--- WHAT IS BEING ASKED ---
Please give back word for word the lines of the material below between the line containing "input ζ λ β, target" and the line containing "input θ φ μ", inclusive.

⟨

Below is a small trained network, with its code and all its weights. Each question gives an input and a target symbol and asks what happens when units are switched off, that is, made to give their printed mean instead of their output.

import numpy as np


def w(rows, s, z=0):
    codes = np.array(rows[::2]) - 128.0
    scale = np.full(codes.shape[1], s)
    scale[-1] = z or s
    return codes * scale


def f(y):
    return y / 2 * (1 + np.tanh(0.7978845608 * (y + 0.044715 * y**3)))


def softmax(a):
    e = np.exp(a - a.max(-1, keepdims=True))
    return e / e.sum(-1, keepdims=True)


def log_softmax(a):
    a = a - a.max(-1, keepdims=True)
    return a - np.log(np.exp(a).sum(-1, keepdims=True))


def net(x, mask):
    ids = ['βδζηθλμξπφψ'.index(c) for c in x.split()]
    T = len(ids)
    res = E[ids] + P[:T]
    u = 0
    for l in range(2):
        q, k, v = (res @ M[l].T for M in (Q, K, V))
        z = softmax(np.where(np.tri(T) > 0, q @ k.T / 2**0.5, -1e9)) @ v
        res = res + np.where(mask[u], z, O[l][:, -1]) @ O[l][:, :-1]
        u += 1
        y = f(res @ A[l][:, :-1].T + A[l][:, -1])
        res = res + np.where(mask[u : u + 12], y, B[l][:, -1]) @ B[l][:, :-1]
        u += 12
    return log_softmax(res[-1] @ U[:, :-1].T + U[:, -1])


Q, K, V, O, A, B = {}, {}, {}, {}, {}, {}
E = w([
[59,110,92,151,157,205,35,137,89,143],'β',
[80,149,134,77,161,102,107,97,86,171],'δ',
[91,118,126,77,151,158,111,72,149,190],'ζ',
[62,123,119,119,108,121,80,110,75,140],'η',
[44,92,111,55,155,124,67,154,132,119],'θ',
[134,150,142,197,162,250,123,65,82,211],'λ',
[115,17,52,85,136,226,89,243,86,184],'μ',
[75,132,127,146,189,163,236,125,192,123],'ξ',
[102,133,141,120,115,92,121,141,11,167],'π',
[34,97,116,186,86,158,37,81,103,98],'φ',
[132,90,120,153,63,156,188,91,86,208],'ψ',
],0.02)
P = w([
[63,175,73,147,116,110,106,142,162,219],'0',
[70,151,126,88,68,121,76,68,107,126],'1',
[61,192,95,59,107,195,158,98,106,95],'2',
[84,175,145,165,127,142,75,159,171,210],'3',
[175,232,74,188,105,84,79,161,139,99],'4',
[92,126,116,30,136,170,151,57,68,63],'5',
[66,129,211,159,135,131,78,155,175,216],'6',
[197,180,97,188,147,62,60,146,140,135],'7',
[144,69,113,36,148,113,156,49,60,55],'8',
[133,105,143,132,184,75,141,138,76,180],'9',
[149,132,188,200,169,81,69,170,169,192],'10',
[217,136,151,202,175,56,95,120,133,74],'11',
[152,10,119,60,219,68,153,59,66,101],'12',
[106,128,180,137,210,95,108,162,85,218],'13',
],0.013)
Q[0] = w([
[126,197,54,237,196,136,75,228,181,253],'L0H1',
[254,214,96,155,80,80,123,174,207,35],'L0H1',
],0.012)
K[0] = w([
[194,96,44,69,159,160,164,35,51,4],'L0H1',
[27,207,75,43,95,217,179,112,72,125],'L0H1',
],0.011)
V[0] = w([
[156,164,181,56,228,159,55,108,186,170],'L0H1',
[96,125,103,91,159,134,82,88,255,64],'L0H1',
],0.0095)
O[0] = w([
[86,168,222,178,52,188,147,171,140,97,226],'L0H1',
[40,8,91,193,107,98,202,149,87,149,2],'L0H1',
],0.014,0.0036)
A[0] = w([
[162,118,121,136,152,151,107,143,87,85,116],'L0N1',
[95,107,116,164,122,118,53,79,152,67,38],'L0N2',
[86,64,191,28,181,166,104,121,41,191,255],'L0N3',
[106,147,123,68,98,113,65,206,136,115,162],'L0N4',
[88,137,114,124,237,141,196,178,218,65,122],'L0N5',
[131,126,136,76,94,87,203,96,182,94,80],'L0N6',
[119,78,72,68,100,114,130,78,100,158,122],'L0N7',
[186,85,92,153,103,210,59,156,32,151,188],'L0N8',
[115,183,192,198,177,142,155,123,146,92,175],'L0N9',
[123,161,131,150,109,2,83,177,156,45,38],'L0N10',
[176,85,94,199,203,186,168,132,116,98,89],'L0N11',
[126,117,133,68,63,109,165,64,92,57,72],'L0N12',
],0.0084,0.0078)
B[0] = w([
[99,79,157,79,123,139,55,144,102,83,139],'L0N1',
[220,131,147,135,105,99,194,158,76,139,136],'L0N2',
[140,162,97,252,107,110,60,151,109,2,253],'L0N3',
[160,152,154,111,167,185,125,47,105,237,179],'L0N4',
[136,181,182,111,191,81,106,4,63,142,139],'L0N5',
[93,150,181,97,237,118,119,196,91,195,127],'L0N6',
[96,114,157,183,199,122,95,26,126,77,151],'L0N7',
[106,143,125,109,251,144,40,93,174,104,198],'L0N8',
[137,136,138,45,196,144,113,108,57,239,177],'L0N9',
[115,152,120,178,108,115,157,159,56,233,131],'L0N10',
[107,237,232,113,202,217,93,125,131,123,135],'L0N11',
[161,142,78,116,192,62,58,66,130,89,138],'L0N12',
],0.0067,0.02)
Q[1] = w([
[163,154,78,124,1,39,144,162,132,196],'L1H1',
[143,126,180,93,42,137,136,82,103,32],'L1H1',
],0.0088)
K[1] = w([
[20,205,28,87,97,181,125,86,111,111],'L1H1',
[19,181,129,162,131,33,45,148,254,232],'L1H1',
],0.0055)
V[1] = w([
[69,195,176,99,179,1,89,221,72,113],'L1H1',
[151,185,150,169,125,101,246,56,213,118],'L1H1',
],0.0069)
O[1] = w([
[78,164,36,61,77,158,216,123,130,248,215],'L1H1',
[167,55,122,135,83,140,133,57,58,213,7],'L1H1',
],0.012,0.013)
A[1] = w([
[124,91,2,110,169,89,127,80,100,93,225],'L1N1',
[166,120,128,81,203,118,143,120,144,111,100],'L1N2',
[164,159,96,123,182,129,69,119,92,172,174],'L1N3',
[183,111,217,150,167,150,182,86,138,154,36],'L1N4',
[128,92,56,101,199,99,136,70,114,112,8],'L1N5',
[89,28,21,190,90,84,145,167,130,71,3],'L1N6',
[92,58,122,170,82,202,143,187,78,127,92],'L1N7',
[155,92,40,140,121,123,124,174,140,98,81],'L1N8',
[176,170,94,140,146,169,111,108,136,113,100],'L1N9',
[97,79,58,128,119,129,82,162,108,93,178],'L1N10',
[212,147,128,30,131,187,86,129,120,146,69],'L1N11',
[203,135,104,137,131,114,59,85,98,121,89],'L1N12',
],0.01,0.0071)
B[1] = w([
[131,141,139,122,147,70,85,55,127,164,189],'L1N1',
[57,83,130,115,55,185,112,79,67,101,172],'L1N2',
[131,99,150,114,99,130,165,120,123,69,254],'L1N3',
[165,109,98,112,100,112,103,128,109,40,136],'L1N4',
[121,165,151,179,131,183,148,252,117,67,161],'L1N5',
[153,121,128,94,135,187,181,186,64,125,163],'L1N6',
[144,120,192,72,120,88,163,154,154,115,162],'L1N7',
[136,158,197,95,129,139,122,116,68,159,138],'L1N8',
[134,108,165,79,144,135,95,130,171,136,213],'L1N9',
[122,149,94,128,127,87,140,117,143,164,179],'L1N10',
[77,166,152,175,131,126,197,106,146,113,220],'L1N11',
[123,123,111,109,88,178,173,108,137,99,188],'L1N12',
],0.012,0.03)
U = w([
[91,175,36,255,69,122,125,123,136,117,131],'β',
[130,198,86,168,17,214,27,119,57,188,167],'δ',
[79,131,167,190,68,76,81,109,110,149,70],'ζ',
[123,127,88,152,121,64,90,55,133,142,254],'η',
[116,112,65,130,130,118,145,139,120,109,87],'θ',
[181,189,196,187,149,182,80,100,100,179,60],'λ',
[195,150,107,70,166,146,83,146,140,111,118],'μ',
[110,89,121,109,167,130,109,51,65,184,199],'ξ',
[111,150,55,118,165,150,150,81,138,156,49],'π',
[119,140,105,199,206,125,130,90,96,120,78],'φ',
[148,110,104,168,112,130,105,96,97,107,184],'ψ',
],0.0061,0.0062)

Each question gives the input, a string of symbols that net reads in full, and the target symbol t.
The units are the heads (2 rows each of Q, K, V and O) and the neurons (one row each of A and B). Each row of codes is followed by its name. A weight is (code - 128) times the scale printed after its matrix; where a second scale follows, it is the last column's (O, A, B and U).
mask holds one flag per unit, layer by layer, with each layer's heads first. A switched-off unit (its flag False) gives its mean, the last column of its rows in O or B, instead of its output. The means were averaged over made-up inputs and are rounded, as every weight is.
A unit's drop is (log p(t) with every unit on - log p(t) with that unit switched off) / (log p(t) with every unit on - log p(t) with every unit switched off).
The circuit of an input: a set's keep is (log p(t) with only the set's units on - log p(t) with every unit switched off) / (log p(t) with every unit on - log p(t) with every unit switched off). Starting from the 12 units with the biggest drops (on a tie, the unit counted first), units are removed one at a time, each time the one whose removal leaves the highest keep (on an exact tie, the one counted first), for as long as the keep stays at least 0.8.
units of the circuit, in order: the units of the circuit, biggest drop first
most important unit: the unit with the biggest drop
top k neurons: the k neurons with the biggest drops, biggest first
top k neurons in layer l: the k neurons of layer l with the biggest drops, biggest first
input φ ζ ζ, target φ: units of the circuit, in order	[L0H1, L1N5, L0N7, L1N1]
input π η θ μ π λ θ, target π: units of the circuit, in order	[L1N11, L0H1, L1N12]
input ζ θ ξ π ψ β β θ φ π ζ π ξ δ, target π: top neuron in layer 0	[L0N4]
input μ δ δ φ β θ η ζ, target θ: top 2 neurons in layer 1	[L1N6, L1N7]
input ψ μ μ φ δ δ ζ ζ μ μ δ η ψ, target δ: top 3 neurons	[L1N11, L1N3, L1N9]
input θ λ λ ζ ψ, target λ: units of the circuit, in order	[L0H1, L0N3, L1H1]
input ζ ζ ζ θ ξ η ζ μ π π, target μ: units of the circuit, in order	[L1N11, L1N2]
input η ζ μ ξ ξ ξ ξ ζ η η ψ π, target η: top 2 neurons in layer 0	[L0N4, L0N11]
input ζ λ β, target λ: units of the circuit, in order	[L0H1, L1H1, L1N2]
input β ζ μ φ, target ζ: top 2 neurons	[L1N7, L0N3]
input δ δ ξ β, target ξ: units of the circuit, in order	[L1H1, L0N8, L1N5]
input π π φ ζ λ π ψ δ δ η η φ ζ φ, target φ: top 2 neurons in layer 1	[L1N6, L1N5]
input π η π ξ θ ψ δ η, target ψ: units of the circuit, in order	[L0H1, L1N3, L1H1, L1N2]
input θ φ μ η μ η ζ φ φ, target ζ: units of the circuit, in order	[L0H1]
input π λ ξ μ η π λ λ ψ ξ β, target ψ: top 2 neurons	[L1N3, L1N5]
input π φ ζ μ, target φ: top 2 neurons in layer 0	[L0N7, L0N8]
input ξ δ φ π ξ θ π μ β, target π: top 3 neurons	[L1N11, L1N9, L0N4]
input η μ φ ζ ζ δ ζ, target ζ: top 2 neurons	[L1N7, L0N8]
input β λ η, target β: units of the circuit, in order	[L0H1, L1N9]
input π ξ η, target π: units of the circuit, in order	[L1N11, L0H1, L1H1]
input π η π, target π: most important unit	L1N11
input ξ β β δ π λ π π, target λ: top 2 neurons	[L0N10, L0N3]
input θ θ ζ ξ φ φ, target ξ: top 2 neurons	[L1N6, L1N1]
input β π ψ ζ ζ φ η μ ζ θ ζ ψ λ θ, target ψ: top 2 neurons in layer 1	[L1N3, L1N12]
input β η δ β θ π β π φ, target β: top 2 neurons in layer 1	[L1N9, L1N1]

⟩

--- COMPLETED TASK ---
input ζ λ β, target λ: units of the circuit, in order	[L0H1, L1H1, L1N2]
input β ζ μ φ, target ζ: top 2 neurons	[L1N7, L0N3]
input δ δ ξ β, target ξ: units of the circuit, in order	[L1H1, L0N8, L1N5]
input π π φ ζ λ π ψ δ δ η η φ ζ φ, target φ: top 2 neurons in layer 1	[L1N6, L1N5]
input π η π ξ θ ψ δ η, target ψ: units of the circuit, in order	[L0H1, L1N3, L1H1, L1N2]
input θ φ μ η μ η ζ φ φ, target ζ: units of the circuit, in order	[L0H1]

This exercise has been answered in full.